Your objective - Every line of the data below should be written out word for word.

⁂

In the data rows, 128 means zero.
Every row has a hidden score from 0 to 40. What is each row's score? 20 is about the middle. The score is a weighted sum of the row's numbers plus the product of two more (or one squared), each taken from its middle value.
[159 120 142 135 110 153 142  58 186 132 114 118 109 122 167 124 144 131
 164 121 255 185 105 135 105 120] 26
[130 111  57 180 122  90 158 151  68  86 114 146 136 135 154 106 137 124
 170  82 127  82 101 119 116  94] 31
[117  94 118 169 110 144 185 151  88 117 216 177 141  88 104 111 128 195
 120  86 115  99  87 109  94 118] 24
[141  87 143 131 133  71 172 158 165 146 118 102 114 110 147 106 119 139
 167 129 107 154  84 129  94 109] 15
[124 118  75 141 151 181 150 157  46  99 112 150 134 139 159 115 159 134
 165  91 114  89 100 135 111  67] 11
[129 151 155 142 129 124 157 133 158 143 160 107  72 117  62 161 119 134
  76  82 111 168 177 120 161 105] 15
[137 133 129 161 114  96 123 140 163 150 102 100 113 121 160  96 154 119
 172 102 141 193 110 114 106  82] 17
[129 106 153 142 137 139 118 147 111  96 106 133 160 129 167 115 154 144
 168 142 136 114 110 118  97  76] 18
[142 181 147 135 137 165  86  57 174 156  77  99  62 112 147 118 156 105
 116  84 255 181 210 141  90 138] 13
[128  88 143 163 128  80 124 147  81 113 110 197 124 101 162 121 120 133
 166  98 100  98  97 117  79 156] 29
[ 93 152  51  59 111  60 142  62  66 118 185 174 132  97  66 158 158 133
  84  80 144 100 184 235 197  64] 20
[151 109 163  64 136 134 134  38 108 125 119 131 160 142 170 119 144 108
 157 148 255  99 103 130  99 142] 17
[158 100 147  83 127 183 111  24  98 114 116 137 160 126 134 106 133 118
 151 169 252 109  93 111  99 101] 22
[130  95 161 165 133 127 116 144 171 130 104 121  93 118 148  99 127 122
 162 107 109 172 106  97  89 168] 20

⁂

Expected output -
In the data rows, 128 means zero.
Every row has a hidden score from 0 to 40. What is each row's score? 20 is about the middle. The score is a weighted sum of the row's numbers plus the product of two more (or one squared), each taken from its middle value.
[159 120 142 135 110 153 142  58 186 132 114 118 109 122 167 124 144 131
 164 121 255 185 105 135 105 120] 26
[130 111  57 180 122  90 158 151  68  86 114 146 136 135 154 106 137 124
 170  82 127  82 101 119 116  94] 31
[117  94 118 169 110 144 185 151  88 117 216 177 141  88 104 111 128 195
 120  86 115  99  87 109  94 118] 24
[141  87 143 131 133  71 172 158 165 146 118 102 114 110 147 106 119 139
 167 129 107 154  84 129  94 109] 15
[124 118  75 141 151 181 150 157  46  99 112 150 134 139 159 115 159 134
 165  91 114  89 100 135 111  67] 11
[129 151 155 142 129 124 157 133 158 143 160 107  72 117  62 161 119 134
  76  82 111 168 177 120 161 105] 15
[137 133 129 161 114  96 123 140 163 150 102 100 113 121 160  96 154 119
 172 102 141 193 110 114 106  82] 17
[129 106 153 142 137 139 118 147 111  96 106 133 160 129 167 115 154 144
 168 142 136 114 110 118  97  76] 18
[142 181 147 135 137 165  86  57 174 156  77  99  62 112 147 118 156 105
 116  84 255 181 210 141  90 138] 13
[128  88 143 163 128  80 124 147  81 113 110 197 124 101 162 121 120 133
 166  98 100  98  97 117  79 156] 29
[ 93 152  51  59 111  60 142  62  66 118 185 174 132  97  66 158 158 133
  84  80 144 100 184 235 197  64] 20
[151 109 163  64 136 134 134  38 108 125 119 131 160 142 170 119 144 108
 157 148 255  99 103 130  99 142] 17
[158 100 147  83 127 183 111  24  98 114 116 137 160 126 134 106 133 118
 151 169 252 109  93 111  99 101] 22
[130  95 161 165 133 127 116 144 171 130 104 121  93 118 148  99 127 122
 162 107 109 172 106  97  89 168] 20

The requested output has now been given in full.